Task to complete
Look through the entries for the string "changed", and copy each line that holds it.

Data in this exercise
--- START ---
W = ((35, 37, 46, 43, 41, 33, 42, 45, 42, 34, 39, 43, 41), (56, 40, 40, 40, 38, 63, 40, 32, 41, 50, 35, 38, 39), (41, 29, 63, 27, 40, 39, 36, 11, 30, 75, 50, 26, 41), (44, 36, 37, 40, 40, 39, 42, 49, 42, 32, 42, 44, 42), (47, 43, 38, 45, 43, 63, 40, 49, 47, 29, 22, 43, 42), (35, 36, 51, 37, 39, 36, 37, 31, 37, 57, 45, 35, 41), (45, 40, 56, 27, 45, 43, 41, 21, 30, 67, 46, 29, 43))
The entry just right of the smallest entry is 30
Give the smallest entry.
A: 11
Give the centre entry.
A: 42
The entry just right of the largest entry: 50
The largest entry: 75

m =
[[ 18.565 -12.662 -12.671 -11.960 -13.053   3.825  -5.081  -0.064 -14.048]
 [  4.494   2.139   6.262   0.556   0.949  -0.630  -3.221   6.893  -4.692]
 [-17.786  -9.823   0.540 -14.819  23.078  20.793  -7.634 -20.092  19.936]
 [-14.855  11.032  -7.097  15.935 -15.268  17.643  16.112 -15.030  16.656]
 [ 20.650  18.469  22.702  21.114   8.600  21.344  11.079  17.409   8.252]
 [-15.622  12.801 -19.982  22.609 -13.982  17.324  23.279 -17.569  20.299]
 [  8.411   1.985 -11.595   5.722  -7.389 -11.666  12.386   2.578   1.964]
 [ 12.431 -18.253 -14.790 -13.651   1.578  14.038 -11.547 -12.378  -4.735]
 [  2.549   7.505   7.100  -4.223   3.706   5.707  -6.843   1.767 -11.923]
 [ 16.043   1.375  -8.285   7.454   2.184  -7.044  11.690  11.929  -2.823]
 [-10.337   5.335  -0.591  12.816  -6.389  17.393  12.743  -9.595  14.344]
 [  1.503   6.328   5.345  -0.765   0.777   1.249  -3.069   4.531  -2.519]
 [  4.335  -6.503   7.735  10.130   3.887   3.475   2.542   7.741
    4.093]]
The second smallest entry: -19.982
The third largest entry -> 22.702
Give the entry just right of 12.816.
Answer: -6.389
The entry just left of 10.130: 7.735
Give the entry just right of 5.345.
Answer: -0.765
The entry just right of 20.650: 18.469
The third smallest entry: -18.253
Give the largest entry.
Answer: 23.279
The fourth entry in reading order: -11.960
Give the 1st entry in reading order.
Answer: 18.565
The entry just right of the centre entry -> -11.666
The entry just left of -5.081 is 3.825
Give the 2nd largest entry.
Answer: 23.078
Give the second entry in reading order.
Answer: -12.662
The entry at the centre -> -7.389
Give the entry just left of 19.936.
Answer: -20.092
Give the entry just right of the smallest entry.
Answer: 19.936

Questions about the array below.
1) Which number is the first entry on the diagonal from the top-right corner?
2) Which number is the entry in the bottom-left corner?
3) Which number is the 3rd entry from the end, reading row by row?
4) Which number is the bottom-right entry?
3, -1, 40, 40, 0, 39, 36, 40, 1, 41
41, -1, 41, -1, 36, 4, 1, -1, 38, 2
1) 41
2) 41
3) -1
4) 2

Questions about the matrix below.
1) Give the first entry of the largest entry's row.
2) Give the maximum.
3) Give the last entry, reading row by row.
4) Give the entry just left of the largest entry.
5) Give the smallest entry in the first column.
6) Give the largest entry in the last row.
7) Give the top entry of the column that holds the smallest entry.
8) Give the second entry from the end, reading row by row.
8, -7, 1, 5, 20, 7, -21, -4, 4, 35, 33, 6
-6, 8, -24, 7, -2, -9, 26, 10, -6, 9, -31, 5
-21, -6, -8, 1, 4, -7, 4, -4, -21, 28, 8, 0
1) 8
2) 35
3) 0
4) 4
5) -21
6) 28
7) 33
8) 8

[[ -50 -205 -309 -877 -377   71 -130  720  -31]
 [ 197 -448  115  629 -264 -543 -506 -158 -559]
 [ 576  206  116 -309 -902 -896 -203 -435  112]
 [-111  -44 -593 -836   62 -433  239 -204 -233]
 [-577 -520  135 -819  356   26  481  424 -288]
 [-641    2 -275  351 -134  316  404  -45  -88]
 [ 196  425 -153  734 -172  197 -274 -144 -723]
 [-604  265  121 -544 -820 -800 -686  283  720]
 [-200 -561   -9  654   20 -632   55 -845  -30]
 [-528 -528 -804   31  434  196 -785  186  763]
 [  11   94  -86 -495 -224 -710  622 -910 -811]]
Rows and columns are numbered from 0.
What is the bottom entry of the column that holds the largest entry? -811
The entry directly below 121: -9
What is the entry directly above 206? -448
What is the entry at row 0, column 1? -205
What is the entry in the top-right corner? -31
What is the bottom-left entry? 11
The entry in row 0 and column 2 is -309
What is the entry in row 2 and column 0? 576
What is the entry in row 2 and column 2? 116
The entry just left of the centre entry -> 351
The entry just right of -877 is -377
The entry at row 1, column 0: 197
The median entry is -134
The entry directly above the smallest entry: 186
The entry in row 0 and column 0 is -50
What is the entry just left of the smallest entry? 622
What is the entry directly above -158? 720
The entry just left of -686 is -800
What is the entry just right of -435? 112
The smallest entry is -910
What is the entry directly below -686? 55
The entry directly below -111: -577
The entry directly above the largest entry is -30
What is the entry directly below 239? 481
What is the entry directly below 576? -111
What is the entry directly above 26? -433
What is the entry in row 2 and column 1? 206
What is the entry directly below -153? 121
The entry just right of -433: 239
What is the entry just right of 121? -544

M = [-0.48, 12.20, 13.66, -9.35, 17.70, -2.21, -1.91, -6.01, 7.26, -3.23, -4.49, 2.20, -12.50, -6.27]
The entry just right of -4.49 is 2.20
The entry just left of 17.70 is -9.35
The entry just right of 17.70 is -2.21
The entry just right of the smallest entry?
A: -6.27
--- END ---
--- START ---
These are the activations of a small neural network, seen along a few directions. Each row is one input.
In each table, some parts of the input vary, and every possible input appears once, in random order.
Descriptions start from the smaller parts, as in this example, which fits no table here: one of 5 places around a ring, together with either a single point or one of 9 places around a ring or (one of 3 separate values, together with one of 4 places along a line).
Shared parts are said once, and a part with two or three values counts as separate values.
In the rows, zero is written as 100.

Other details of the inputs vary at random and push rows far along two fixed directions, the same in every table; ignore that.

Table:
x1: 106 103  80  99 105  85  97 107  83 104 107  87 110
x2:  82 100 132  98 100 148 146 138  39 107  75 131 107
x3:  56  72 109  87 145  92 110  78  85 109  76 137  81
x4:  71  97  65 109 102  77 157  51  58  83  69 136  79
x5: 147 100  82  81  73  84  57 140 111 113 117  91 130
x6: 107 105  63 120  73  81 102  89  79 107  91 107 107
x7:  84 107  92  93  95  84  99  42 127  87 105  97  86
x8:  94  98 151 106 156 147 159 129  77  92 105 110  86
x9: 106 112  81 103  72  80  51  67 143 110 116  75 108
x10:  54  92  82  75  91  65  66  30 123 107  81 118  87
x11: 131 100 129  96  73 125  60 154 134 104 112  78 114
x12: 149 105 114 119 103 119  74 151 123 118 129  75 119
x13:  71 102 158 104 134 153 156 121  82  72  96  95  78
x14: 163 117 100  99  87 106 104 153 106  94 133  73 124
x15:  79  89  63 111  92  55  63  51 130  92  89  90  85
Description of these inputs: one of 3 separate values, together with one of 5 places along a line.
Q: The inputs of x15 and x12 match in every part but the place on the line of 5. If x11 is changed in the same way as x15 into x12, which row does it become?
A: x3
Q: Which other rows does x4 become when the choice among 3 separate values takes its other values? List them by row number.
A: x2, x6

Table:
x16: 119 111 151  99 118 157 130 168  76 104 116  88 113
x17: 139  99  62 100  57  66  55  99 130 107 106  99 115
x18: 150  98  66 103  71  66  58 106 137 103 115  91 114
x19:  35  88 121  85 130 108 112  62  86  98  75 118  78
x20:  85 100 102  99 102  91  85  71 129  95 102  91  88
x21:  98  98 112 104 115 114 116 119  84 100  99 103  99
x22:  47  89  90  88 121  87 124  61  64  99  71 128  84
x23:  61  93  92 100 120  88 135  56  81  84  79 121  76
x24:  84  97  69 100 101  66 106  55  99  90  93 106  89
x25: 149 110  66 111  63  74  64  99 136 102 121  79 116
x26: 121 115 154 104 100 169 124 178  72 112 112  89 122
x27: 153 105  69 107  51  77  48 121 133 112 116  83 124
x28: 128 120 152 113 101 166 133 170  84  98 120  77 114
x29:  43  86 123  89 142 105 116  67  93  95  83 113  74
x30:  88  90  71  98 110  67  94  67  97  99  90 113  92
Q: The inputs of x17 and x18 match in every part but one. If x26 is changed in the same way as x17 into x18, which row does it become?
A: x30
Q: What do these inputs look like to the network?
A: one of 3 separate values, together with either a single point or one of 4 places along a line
--- END ---
--- START ---
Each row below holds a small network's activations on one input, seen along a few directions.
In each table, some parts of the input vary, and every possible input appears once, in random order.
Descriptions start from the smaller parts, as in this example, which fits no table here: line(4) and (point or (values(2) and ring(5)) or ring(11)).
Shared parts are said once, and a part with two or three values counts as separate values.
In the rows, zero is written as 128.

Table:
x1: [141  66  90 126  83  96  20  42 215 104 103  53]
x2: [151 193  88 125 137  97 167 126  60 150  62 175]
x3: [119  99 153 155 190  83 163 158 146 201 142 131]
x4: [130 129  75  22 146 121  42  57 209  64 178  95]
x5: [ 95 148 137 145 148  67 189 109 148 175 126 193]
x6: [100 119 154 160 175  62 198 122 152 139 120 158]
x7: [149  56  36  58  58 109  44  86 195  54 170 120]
--- END ---
Answer to the exercise
Q: The inputs of x15 and x12 match in every part but the place on the line of 5. If x11 is changed in the same way as x15 into x12, which row does it become?
Q: The inputs of x17 and x18 match in every part but one. If x26 is changed in the same way as x17 into x18, which row does it become?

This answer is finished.